= TASK STATEMENT =
Copy each line from the records below in which the word "mean" is found.

[Stored records]

════

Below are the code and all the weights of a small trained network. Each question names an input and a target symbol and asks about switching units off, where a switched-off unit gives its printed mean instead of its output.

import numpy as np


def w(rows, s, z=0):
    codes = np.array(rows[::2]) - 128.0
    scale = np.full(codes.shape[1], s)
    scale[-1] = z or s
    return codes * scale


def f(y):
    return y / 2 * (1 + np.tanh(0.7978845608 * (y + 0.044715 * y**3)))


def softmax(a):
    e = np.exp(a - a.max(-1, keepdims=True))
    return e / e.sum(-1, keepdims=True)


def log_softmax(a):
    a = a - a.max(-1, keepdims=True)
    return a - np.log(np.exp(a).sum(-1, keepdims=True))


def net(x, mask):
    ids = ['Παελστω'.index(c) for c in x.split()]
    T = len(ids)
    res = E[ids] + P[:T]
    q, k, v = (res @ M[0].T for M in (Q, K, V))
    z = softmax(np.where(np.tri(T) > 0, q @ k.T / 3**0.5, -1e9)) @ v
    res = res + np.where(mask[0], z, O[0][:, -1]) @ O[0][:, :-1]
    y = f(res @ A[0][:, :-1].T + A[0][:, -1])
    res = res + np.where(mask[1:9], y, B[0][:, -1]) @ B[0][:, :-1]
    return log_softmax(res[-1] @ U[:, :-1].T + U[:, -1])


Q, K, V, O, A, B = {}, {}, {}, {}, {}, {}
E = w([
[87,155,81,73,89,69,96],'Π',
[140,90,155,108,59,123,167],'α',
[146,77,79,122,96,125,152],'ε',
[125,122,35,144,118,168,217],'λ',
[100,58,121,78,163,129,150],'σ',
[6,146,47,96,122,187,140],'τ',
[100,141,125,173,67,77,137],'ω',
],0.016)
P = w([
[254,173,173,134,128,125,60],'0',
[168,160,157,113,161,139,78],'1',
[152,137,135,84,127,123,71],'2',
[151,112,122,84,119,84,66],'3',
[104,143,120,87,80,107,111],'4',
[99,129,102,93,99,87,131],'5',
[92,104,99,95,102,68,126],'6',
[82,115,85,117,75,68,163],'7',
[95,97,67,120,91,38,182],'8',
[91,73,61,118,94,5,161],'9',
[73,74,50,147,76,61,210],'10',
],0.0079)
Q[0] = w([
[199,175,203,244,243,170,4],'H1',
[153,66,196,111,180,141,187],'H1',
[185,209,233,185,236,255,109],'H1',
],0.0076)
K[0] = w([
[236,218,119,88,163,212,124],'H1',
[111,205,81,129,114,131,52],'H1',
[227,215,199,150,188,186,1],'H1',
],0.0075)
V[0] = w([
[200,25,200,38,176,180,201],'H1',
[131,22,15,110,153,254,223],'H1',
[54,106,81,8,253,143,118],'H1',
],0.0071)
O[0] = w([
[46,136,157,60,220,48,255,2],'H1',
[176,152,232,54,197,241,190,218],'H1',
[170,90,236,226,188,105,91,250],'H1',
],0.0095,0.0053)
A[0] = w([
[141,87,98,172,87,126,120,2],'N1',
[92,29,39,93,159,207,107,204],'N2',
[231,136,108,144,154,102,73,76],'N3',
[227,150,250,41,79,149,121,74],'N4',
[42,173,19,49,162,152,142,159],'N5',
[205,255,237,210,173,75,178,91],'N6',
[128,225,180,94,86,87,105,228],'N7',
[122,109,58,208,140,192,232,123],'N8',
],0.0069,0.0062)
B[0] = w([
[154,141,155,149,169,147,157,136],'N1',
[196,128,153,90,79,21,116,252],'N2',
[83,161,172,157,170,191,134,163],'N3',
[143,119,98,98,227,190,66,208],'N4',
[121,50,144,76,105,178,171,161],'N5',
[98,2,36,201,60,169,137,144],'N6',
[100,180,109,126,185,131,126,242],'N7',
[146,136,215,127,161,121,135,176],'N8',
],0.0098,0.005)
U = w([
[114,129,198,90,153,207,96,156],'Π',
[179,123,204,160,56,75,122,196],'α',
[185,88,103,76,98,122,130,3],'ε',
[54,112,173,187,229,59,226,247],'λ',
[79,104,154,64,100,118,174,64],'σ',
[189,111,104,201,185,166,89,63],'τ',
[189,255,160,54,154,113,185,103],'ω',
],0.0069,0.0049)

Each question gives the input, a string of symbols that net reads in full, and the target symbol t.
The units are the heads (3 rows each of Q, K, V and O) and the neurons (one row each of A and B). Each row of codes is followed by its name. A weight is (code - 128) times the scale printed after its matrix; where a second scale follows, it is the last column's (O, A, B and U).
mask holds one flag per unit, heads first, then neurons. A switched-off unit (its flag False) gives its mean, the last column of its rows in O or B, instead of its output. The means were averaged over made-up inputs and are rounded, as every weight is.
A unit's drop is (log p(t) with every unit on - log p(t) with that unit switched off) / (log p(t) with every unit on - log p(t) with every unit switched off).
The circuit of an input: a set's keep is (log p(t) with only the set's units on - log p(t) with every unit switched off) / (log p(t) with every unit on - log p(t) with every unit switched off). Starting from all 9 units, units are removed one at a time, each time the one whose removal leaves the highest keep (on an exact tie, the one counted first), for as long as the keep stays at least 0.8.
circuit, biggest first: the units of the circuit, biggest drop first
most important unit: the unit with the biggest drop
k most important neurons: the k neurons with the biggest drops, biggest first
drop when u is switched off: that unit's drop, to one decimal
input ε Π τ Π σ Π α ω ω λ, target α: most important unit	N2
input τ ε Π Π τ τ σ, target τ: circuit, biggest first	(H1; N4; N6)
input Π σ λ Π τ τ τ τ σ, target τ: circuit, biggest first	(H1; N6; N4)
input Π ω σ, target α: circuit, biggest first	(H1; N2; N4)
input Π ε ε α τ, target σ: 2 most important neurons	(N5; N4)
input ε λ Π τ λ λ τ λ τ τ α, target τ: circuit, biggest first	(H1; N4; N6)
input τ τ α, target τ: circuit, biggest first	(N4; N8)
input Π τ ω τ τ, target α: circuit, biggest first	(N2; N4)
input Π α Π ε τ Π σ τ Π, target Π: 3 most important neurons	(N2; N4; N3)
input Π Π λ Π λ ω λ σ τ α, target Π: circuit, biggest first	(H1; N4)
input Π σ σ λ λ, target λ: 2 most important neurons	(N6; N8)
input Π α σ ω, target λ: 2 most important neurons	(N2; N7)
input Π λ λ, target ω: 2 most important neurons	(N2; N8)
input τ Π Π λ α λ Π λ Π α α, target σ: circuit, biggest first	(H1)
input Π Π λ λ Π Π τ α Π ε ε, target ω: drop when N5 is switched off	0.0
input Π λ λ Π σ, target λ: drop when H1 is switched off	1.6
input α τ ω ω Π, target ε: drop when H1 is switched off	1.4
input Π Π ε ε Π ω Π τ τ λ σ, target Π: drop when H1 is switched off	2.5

════

= REPLY TO THE EXERCISE =
Below are the code and all the weights of a small trained network. Each question names an input and a target symbol and asks about switching units off, where a switched-off unit gives its printed mean instead of its output.
mask holds one flag per unit, heads first, then neurons. A switched-off unit (its flag False) gives its mean, the last column of its rows in O or B, instead of its output. The means were averaged over made-up inputs and are rounded, as every weight is.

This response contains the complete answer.